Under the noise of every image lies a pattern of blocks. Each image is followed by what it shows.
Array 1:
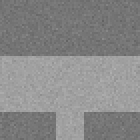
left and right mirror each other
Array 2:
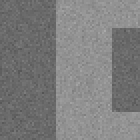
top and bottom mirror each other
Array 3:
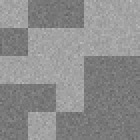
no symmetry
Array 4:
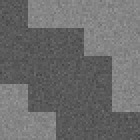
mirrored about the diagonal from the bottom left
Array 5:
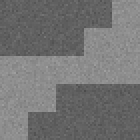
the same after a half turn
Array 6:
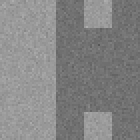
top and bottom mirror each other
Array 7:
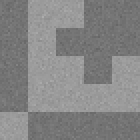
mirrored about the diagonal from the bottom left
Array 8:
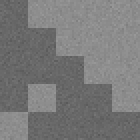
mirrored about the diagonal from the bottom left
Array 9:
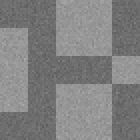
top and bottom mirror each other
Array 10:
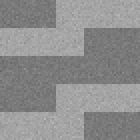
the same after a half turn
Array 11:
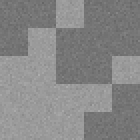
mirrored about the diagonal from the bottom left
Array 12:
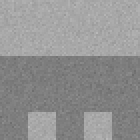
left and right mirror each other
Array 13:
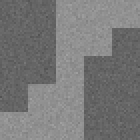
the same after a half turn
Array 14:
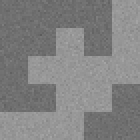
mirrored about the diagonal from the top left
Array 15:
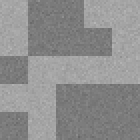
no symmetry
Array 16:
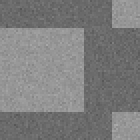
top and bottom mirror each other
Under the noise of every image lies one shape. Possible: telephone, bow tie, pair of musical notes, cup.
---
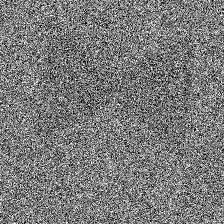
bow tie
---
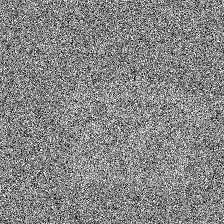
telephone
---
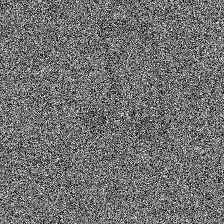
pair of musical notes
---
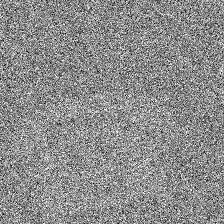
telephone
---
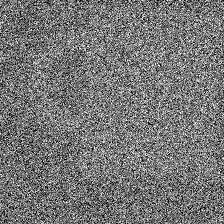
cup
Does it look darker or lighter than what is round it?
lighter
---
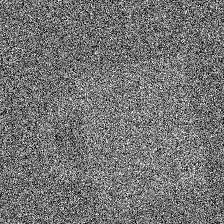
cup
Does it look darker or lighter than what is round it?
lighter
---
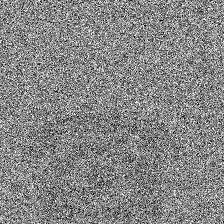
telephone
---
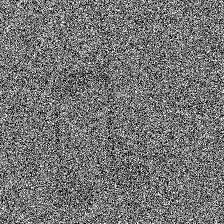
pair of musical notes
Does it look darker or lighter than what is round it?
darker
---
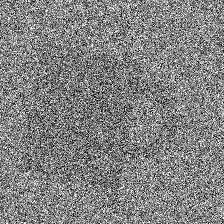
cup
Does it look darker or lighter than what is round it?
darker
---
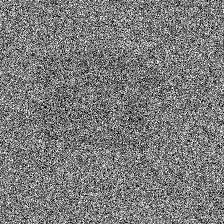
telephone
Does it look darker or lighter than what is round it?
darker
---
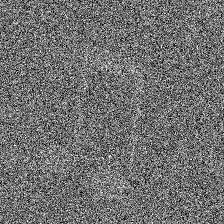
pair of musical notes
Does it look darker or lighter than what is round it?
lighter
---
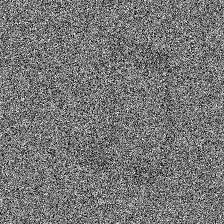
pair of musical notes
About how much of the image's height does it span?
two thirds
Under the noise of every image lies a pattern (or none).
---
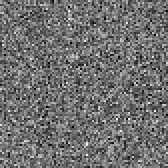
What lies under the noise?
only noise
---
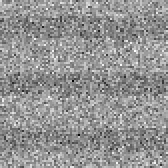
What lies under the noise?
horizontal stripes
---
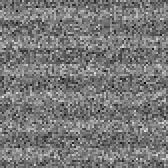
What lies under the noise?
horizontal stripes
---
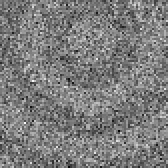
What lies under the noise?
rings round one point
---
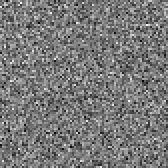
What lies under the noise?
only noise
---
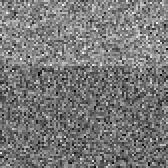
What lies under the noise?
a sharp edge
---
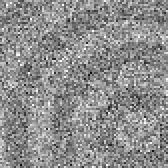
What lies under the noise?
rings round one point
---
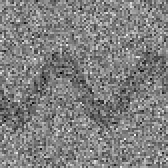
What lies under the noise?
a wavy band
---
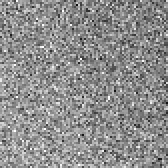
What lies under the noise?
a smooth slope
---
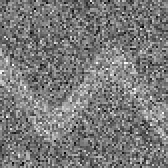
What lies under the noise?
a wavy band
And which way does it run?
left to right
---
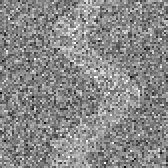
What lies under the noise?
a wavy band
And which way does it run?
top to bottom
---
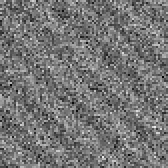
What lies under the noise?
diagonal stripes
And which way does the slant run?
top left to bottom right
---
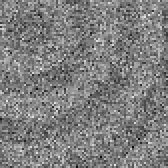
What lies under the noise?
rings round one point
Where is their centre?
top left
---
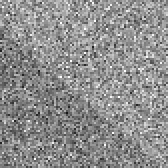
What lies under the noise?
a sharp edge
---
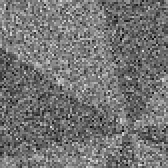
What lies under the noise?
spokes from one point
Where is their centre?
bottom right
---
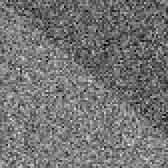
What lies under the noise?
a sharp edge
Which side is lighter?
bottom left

-.-.-

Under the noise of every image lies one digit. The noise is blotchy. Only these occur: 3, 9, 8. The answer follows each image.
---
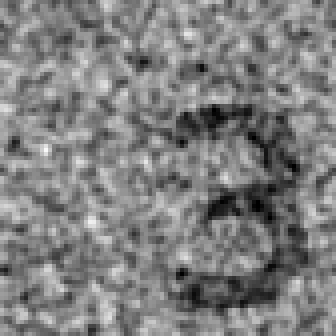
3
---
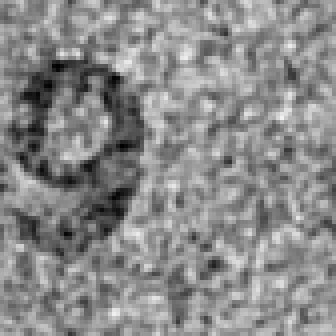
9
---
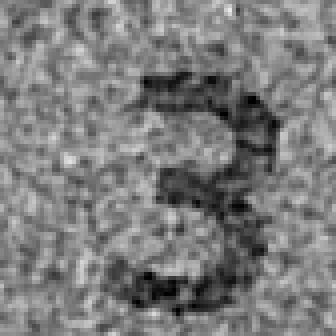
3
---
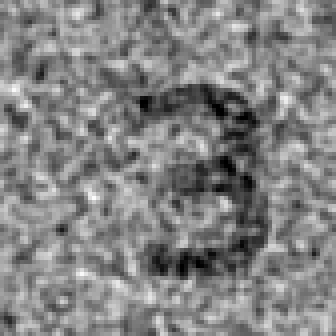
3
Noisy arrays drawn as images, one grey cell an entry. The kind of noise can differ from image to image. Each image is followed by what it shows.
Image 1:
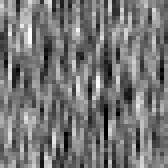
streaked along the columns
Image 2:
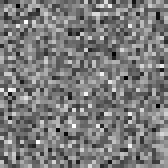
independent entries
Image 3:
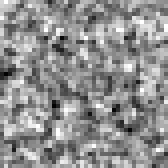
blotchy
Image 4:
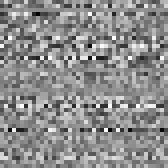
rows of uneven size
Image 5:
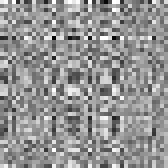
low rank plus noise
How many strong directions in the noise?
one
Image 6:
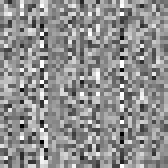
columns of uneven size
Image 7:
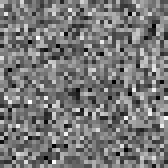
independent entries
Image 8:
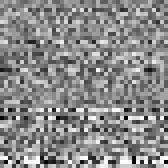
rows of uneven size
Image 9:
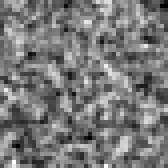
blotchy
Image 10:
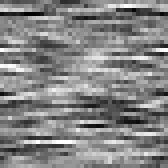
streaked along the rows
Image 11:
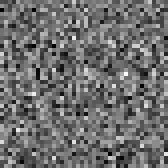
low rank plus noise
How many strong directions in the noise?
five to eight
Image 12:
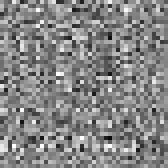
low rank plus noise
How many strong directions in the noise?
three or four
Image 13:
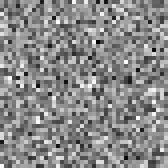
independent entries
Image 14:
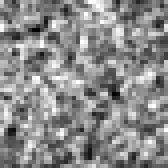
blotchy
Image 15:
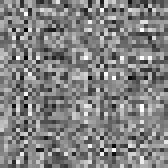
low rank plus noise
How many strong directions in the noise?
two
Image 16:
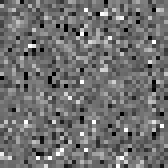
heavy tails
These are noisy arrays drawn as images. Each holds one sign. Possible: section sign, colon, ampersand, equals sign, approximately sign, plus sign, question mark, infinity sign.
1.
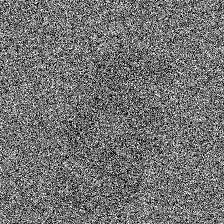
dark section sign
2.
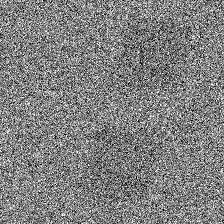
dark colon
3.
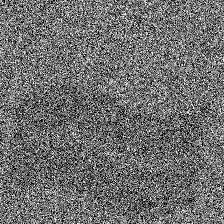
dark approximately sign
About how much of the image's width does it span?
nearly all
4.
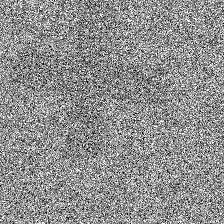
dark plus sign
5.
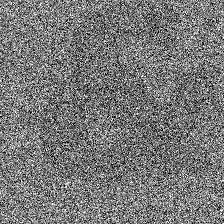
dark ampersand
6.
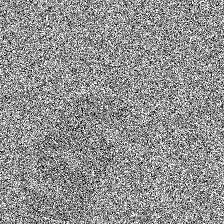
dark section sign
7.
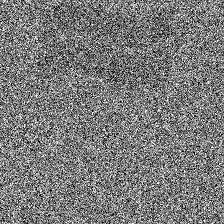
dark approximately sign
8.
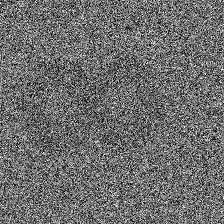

-.-.-

TO DO: All lines with the word "images" must be located in the data and copied.

ANSWER TO THE PROBLEM:
Noisy arrays drawn as images, one grey cell an entry. The kind of noise can differ from image to image. Each image is followed by what it shows.
These are noisy arrays drawn as images. Each holds one sign. Possible: section sign, colon, ampersand, equals sign, approximately sign, plus sign, question mark, infinity sign.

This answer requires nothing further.